* **TASK BRIEF**:
Show, from the entries below, every line in which "output" appears.

[[ DATA SHOWN, beginning ]]

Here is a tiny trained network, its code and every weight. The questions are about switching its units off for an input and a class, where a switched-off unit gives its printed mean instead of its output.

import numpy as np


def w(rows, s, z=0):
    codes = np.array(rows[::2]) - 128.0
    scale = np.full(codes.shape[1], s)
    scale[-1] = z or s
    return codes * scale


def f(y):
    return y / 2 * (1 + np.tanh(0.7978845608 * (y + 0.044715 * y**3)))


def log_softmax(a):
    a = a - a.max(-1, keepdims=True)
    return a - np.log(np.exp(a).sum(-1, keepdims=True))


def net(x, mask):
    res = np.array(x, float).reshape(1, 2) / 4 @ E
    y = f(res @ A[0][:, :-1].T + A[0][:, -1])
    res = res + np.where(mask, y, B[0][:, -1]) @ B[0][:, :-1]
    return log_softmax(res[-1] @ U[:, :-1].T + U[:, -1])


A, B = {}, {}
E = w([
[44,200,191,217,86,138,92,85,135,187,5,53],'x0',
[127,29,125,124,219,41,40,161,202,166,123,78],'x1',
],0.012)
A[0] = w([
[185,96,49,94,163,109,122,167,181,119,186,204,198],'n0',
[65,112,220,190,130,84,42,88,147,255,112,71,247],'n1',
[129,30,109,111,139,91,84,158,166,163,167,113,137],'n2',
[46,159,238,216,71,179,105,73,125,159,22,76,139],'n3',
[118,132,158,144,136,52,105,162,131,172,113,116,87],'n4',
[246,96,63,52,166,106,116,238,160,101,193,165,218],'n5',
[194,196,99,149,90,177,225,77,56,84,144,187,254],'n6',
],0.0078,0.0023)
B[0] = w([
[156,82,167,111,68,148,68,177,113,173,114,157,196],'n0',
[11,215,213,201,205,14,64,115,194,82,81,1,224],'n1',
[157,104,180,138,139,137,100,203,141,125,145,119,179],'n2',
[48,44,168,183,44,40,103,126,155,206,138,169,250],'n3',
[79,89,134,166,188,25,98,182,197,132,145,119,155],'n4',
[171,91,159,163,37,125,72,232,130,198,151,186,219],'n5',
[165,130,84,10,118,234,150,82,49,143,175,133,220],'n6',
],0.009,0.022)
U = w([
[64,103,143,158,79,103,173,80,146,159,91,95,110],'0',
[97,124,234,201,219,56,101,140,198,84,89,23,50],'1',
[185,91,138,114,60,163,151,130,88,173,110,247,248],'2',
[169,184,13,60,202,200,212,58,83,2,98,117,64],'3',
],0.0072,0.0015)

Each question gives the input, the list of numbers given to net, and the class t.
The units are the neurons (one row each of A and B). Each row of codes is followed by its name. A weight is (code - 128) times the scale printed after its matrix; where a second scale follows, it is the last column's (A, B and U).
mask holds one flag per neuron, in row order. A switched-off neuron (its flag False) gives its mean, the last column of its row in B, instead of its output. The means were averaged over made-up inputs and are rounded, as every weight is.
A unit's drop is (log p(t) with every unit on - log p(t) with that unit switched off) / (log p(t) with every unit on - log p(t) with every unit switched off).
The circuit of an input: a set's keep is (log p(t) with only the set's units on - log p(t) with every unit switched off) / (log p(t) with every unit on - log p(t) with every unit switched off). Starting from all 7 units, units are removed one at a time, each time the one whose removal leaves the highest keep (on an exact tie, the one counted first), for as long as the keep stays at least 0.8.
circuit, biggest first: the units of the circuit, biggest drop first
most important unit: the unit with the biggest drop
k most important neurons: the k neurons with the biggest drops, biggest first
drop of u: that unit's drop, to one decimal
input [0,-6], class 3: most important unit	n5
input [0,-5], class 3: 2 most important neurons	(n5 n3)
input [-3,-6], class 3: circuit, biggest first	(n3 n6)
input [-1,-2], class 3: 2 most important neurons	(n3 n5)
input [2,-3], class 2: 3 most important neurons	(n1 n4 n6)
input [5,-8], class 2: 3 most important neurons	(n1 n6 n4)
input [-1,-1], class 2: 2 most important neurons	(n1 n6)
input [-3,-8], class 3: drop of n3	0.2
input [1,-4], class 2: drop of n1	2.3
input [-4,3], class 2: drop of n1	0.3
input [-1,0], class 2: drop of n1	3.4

[[ DATA SHOWN, end ]]
[[ DATA SHOWN, beginning ]]

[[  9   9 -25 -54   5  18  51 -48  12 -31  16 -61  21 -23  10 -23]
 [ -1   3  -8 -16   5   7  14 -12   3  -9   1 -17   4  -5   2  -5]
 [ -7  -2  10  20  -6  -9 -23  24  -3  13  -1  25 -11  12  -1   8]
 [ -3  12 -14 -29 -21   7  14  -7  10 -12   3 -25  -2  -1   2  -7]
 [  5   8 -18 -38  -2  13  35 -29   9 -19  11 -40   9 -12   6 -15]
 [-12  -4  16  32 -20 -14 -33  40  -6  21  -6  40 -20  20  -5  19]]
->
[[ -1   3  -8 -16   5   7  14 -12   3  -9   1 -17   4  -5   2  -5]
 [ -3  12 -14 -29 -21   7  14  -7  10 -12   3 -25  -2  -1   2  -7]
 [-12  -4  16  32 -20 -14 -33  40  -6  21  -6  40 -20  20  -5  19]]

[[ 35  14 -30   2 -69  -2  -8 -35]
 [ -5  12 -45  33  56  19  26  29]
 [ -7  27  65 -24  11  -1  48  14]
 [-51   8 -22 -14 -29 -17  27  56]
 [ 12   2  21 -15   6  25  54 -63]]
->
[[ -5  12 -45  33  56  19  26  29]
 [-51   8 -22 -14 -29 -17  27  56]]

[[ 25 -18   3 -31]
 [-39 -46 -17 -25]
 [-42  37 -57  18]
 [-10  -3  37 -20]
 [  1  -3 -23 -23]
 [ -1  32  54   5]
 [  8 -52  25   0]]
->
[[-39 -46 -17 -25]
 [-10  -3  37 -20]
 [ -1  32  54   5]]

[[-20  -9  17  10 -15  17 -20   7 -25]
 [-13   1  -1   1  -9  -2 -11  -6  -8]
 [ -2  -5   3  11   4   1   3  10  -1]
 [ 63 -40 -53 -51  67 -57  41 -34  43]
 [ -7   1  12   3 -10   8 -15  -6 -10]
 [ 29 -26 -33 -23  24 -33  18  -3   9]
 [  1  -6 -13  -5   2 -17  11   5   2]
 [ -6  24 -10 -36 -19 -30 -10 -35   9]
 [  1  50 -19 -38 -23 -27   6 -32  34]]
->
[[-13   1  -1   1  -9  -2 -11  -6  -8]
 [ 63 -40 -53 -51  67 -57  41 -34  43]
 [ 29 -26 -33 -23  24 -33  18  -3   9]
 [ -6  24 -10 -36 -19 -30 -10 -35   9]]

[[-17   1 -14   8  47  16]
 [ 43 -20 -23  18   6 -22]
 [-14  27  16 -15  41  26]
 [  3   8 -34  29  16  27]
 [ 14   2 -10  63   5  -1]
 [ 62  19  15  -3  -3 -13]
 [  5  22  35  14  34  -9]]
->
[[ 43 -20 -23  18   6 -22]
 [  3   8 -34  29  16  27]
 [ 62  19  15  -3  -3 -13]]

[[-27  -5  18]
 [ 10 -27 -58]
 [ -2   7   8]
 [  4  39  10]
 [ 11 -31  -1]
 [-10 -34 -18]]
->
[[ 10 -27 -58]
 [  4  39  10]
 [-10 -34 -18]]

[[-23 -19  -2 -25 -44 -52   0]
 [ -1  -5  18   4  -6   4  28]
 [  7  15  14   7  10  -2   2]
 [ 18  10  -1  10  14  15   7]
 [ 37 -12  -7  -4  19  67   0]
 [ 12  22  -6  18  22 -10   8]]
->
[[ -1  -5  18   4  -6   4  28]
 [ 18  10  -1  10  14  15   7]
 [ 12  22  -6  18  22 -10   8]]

[[ DATA SHOWN, end ]]
[[ DATA SHOWN, beginning ]]

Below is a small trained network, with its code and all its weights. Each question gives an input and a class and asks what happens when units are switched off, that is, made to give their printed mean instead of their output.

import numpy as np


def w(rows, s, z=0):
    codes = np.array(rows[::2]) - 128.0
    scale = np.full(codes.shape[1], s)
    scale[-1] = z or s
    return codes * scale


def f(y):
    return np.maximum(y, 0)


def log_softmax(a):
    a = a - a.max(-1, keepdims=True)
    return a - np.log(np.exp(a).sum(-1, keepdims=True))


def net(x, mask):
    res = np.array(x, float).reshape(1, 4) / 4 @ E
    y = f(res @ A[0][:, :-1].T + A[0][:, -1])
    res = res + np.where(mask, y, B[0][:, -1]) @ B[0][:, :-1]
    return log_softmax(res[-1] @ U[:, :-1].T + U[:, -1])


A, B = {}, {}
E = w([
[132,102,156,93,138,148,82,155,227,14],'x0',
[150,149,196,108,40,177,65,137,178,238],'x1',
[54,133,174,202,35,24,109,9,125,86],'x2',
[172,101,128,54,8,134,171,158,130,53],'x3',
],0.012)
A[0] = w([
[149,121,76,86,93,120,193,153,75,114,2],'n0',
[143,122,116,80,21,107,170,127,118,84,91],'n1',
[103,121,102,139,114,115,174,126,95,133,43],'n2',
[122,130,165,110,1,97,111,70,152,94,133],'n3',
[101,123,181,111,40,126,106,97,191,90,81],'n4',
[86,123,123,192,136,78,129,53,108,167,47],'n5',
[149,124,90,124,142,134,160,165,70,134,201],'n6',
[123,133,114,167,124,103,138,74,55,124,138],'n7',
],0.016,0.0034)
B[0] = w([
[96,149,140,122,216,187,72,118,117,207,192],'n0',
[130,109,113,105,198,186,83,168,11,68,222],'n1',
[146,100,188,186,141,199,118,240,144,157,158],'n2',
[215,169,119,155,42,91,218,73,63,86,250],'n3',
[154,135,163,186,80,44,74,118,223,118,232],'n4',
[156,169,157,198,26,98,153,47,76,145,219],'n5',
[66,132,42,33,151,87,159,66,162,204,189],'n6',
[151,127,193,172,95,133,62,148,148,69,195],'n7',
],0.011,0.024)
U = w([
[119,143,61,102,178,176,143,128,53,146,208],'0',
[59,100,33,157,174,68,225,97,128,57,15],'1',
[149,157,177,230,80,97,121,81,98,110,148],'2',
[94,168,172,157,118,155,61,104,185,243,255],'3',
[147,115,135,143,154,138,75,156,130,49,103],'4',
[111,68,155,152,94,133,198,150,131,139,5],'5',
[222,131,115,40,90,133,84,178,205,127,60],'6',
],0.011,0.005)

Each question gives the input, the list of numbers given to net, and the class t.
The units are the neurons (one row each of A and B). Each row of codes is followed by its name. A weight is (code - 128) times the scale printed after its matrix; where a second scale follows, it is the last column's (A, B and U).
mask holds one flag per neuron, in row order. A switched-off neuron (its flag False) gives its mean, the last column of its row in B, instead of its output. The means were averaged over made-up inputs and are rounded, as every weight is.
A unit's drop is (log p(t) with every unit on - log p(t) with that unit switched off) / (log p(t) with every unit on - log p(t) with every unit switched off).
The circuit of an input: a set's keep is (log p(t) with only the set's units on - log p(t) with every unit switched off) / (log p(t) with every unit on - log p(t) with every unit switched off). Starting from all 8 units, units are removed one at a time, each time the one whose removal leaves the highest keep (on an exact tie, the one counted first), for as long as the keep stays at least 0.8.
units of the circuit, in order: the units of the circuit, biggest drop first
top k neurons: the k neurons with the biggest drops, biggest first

[[ DATA SHOWN, end ]]

* **EXERCISE ANSWER**:
Here is a tiny trained network, its code and every weight. The questions are about switching its units off for an input and a class, where a switched-off unit gives its printed mean instead of its output.
mask holds one flag per neuron, in row order. A switched-off neuron (its flag False) gives its mean, the last column of its row in B, instead of its output. The means were averaged over made-up inputs and are rounded, as every weight is.
Below is a small trained network, with its code and all its weights. Each question gives an input and a class and asks what happens when units are switched off, that is, made to give their printed mean instead of their output.
mask holds one flag per neuron, in row order. A switched-off neuron (its flag False) gives its mean, the last column of its row in B, instead of its output. The means were averaged over made-up inputs and are rounded, as every weight is.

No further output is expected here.